What is wanted is an exact copy of all the entries.

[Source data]
====================

The same things were measured in two ways. Each way mixes the same 11 hidden numbers, adds some noise and spreads widely along 8 directions of its own, which tell nothing about the thing.
In the rows, 128 means zero.
Some things both ways: the first way, then the second way.
[169 123 168  86  89 142  95 156 148 125  92 191 112 131 146  99 124 118
 156 154 164 107  80]
[109  99 137  80 124 123 177  67  69 125 181  74 123 112 130 132  67 104
 133 121  92]

[133 160 139 133 114  83 176 138 189 106  81 160  96 155 142 148  75 138
 191  85 154 117 102]
[ 76 179  81 161 105  93 155 113 132 108 128  91  89 111 137 155 136 127
  91 149  86]

[102 145 106 185 109 150 134 156 119 156 105 148  71 106 206 166  99 108
 123 126 135  95 151]
[133 192 112 152 131 169 107  92 116 123  71 142 112  90 100 191 107 188
 101 112  98]

[147 182 160 152 151 119 140 115 138 142 142 183 154 140 107 150 126  81
 171 147 106 138 122]
[124 191 124 151  91 165 127  97 115  88 105 149 151 120 102 135 167 130
 113 135 159]

[163 158 124 182 107 153 122 137  87 134 187 142  72 136 115 151 150 108
 143 207 149  86 143]
[117 113 139 150 103 111 119 162 180 139 112 115  92 178 152 110 164 184
 159 154 104]

[129 156 146 172 117 131 131 125 177  79 135 132  66 146  93 160  77 161
 180 112 133 111 149]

====================

### Solution
The same things were measured in two ways. Each way mixes the same 11 hidden numbers, adds some noise and spreads widely along 8 directions of its own, which tell nothing about the thing.
In the rows, 128 means zero.
Some things both ways: the first way, then the second way.
[169 123 168  86  89 142  95 156 148 125  92 191 112 131 146  99 124 118
 156 154 164 107  80]
[109  99 137  80 124 123 177  67  69 125 181  74 123 112 130 132  67 104
 133 121  92]

[133 160 139 133 114  83 176 138 189 106  81 160  96 155 142 148  75 138
 191  85 154 117 102]
[ 76 179  81 161 105  93 155 113 132 108 128  91  89 111 137 155 136 127
  91 149  86]

[102 145 106 185 109 150 134 156 119 156 105 148  71 106 206 166  99 108
 123 126 135  95 151]
[133 192 112 152 131 169 107  92 116 123  71 142 112  90 100 191 107 188
 101 112  98]

[147 182 160 152 151 119 140 115 138 142 142 183 154 140 107 150 126  81
 171 147 106 138 122]
[124 191 124 151  91 165 127  97 115  88 105 149 151 120 102 135 167 130
 113 135 159]

[163 158 124 182 107 153 122 137  87 134 187 142  72 136 115 151 150 108
 143 207 149  86 143]
[117 113 139 150 103 111 119 162 180 139 112 115  92 178 152 110 164 184
 159 154 104]

[129 156 146 172 117 131 131 125 177  79 135 132  66 146  93 160  77 161
 180 112 133 111 149]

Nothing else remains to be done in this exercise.